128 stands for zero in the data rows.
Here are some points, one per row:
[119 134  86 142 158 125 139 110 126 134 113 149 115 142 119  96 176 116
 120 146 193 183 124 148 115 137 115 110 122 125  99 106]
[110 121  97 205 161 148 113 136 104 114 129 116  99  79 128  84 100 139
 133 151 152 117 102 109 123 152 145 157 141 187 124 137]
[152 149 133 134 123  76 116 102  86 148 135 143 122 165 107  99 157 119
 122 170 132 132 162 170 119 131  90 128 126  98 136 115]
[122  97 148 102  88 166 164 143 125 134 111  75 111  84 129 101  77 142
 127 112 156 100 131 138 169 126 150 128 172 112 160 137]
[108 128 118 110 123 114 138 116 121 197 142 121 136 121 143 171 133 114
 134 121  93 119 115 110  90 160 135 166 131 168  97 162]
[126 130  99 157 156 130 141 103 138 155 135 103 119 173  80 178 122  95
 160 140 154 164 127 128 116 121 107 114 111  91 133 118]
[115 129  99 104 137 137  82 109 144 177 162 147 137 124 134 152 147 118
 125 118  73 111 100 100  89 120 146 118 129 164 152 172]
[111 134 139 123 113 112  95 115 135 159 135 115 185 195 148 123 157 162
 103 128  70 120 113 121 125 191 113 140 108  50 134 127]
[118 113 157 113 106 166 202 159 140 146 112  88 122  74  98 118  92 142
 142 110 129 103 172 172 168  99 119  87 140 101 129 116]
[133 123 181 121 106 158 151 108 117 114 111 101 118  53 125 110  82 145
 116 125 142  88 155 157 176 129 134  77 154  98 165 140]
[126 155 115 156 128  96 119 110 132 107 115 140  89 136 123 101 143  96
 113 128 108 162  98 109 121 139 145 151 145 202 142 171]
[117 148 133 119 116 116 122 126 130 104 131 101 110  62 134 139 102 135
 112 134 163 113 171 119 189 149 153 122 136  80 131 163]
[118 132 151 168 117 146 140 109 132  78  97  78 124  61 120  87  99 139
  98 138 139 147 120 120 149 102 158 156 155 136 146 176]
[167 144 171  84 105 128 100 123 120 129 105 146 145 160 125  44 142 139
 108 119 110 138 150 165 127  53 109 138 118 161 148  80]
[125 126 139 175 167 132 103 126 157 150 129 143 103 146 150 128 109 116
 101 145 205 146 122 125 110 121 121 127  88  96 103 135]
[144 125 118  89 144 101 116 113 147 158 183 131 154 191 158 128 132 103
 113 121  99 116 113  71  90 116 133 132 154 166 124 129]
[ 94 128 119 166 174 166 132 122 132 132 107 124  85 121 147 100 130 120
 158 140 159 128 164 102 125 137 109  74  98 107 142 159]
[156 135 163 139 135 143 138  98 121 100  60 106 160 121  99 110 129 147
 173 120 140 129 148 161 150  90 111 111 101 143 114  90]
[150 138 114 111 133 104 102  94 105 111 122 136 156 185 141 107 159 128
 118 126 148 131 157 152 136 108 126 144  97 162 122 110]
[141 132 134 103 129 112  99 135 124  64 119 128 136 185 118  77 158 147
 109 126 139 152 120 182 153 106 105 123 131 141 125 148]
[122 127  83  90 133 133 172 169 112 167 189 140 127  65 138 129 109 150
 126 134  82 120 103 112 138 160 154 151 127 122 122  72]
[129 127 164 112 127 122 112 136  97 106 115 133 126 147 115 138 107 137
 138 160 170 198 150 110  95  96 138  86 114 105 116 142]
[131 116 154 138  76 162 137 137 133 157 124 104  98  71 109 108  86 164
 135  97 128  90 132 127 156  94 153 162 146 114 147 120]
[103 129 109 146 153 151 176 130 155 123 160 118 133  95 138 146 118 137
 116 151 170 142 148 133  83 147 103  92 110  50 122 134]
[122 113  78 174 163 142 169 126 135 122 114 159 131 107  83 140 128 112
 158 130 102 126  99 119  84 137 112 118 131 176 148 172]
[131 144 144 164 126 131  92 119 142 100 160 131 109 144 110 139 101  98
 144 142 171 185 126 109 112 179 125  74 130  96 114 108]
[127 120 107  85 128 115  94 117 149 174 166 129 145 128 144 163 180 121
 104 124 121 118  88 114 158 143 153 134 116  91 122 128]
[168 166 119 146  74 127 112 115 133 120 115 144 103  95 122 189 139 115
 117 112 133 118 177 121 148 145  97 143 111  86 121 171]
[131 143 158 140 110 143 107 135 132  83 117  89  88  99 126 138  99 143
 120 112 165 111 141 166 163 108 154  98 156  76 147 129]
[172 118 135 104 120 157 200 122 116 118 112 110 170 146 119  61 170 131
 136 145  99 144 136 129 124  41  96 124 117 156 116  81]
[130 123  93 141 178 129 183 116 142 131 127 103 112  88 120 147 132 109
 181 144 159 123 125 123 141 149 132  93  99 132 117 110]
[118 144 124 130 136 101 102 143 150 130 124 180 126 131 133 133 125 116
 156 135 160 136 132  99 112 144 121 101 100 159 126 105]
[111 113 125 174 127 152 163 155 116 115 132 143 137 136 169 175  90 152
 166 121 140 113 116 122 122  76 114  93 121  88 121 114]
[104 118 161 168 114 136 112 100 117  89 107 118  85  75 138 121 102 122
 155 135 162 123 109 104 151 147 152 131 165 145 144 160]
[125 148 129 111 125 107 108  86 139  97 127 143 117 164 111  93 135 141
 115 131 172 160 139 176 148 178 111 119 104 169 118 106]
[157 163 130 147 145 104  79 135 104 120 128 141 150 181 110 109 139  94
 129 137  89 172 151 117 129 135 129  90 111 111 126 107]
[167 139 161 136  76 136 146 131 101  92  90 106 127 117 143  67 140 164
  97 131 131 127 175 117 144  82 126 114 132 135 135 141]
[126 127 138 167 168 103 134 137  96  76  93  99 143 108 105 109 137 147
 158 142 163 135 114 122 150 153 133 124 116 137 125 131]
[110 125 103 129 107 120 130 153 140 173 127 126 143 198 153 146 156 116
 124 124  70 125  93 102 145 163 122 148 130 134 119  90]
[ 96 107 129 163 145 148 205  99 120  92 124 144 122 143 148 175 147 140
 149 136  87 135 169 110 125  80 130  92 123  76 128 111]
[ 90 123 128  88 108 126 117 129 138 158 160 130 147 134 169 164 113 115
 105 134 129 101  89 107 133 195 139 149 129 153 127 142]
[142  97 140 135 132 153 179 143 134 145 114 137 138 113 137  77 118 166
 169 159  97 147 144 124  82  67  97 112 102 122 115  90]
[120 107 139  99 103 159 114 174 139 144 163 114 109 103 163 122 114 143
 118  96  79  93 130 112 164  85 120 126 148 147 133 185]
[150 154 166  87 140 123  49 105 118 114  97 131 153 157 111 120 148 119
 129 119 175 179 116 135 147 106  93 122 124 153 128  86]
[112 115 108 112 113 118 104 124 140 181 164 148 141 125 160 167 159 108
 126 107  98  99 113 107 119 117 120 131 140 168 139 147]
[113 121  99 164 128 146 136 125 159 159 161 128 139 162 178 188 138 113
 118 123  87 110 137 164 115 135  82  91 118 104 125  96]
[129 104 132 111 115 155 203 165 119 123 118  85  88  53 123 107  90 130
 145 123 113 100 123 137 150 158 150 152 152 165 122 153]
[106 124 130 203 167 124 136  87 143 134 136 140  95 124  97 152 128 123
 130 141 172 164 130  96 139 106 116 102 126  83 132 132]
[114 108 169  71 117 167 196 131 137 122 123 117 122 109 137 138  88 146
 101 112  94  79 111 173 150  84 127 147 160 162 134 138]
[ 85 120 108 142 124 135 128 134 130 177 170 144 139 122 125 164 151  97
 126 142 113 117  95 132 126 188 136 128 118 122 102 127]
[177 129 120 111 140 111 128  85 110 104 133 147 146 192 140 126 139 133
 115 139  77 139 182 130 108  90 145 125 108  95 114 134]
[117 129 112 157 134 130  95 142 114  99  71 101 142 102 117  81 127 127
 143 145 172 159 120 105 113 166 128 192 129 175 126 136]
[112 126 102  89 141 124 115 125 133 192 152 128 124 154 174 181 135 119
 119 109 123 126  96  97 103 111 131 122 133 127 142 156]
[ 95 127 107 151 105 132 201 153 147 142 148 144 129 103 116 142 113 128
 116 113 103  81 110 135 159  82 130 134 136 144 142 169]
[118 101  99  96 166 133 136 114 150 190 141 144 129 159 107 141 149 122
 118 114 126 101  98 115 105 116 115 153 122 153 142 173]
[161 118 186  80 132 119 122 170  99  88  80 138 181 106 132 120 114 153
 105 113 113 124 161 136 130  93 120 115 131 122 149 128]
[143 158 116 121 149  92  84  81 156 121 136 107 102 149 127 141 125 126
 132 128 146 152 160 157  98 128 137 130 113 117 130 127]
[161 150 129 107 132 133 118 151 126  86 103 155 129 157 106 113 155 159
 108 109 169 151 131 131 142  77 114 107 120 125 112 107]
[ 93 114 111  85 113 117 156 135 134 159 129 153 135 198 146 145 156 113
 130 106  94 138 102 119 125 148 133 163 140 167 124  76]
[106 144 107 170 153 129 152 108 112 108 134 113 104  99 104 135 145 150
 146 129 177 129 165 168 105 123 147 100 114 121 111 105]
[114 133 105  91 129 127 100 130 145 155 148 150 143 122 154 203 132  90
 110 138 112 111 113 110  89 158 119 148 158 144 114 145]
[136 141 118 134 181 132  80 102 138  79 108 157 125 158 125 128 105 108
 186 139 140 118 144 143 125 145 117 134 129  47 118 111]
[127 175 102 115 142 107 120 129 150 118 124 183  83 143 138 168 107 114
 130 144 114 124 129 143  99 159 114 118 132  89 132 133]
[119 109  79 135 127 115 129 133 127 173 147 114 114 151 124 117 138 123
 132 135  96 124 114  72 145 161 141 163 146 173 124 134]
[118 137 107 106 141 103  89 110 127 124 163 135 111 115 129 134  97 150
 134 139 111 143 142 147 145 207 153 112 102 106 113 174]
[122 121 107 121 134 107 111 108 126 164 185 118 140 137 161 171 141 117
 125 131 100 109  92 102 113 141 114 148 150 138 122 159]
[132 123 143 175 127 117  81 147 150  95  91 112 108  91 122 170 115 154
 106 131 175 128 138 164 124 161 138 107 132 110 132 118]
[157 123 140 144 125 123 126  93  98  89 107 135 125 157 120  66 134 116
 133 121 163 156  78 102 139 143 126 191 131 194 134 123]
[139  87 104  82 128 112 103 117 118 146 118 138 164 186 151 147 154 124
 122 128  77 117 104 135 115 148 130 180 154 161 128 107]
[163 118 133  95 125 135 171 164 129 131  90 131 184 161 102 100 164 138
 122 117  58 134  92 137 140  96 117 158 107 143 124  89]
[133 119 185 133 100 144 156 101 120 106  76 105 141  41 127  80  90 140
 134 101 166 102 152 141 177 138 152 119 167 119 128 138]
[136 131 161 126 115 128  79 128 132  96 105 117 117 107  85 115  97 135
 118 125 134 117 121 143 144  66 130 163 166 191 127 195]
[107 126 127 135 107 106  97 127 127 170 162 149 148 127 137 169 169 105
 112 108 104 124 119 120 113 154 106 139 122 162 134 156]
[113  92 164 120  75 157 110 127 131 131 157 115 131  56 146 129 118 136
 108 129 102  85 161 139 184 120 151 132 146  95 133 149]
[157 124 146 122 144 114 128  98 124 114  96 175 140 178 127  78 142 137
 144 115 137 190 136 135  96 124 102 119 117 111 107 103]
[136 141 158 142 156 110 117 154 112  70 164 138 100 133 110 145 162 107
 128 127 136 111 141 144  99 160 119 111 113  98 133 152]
----------
▸ Your instructions: After locating the line with "116 151 170" in the material above, return it and each line after it exactly, ending at the line with "[168 166 119".

▸ Answer for this exercise:
 116 151 170 142 148 133  83 147 103  92 110  50 122 134]
[122 113  78 174 163 142 169 126 135 122 114 159 131 107  83 140 128 112
 158 130 102 126  99 119  84 137 112 118 131 176 148 172]
[131 144 144 164 126 131  92 119 142 100 160 131 109 144 110 139 101  98
 144 142 171 185 126 109 112 179 125  74 130  96 114 108]
[127 120 107  85 128 115  94 117 149 174 166 129 145 128 144 163 180 121
 104 124 121 118  88 114 158 143 153 134 116  91 122 128]
[168 166 119 146  74 127 112 115 133 120 115 144 103  95 122 189 139 115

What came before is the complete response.